From the material below, pull each line containing the string "along".

┌────────

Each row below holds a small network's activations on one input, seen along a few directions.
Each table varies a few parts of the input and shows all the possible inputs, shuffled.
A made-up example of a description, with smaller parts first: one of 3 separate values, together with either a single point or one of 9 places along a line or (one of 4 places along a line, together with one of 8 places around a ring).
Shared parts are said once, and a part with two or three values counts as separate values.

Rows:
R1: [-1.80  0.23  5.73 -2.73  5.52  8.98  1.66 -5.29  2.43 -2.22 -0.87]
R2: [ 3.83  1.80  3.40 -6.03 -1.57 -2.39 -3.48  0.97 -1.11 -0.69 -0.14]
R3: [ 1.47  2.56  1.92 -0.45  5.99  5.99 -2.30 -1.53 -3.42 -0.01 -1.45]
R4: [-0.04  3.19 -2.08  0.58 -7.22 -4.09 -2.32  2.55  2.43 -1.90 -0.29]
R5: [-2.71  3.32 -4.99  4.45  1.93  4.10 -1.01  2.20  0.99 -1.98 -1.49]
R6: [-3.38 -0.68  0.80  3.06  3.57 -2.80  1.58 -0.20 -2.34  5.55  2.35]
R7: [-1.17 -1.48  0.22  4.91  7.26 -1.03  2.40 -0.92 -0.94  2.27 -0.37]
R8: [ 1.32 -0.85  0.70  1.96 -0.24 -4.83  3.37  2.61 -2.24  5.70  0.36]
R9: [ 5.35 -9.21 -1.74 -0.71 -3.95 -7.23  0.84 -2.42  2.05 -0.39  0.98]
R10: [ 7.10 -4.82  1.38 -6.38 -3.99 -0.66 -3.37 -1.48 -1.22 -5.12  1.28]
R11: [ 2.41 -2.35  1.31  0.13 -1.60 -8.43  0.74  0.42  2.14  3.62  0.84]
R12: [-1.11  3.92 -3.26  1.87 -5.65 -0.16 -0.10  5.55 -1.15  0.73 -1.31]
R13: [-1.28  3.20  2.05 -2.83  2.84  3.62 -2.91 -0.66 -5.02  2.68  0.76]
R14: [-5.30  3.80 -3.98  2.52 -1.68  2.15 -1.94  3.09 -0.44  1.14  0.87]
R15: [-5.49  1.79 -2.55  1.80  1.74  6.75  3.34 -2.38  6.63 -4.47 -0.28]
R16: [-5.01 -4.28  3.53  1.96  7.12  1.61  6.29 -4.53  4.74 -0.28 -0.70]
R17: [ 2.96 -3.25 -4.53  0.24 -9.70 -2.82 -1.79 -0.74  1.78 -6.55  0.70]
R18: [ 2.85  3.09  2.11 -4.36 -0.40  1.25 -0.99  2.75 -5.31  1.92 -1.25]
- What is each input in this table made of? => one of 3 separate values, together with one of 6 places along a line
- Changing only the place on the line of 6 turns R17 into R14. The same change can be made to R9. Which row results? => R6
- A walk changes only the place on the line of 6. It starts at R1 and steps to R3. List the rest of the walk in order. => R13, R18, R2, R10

└────────
┌────────

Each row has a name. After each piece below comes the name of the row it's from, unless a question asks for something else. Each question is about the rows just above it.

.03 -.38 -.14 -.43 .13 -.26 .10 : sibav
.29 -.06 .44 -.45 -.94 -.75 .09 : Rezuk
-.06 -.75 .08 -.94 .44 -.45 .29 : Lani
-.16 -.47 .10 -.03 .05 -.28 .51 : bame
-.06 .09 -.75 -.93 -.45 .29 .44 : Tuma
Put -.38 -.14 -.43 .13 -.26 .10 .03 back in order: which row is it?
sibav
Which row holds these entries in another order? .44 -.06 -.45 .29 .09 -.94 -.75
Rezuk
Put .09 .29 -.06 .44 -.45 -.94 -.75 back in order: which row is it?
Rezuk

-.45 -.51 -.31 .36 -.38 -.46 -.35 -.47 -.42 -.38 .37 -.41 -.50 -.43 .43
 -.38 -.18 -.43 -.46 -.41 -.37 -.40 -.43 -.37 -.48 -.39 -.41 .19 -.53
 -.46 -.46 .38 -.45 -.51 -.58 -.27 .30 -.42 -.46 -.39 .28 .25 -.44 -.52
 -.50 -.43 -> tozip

└────────

** Response area **
Each row below holds a small network's activations on one input, seen along a few directions.
A made-up example of a description, with smaller parts first: one of 3 separate values, together with either a single point or one of 9 places along a line or (one of 4 places along a line, together with one of 8 places around a ring).
- What is each input in this table made of? => one of 3 separate values, together with one of 6 places along a line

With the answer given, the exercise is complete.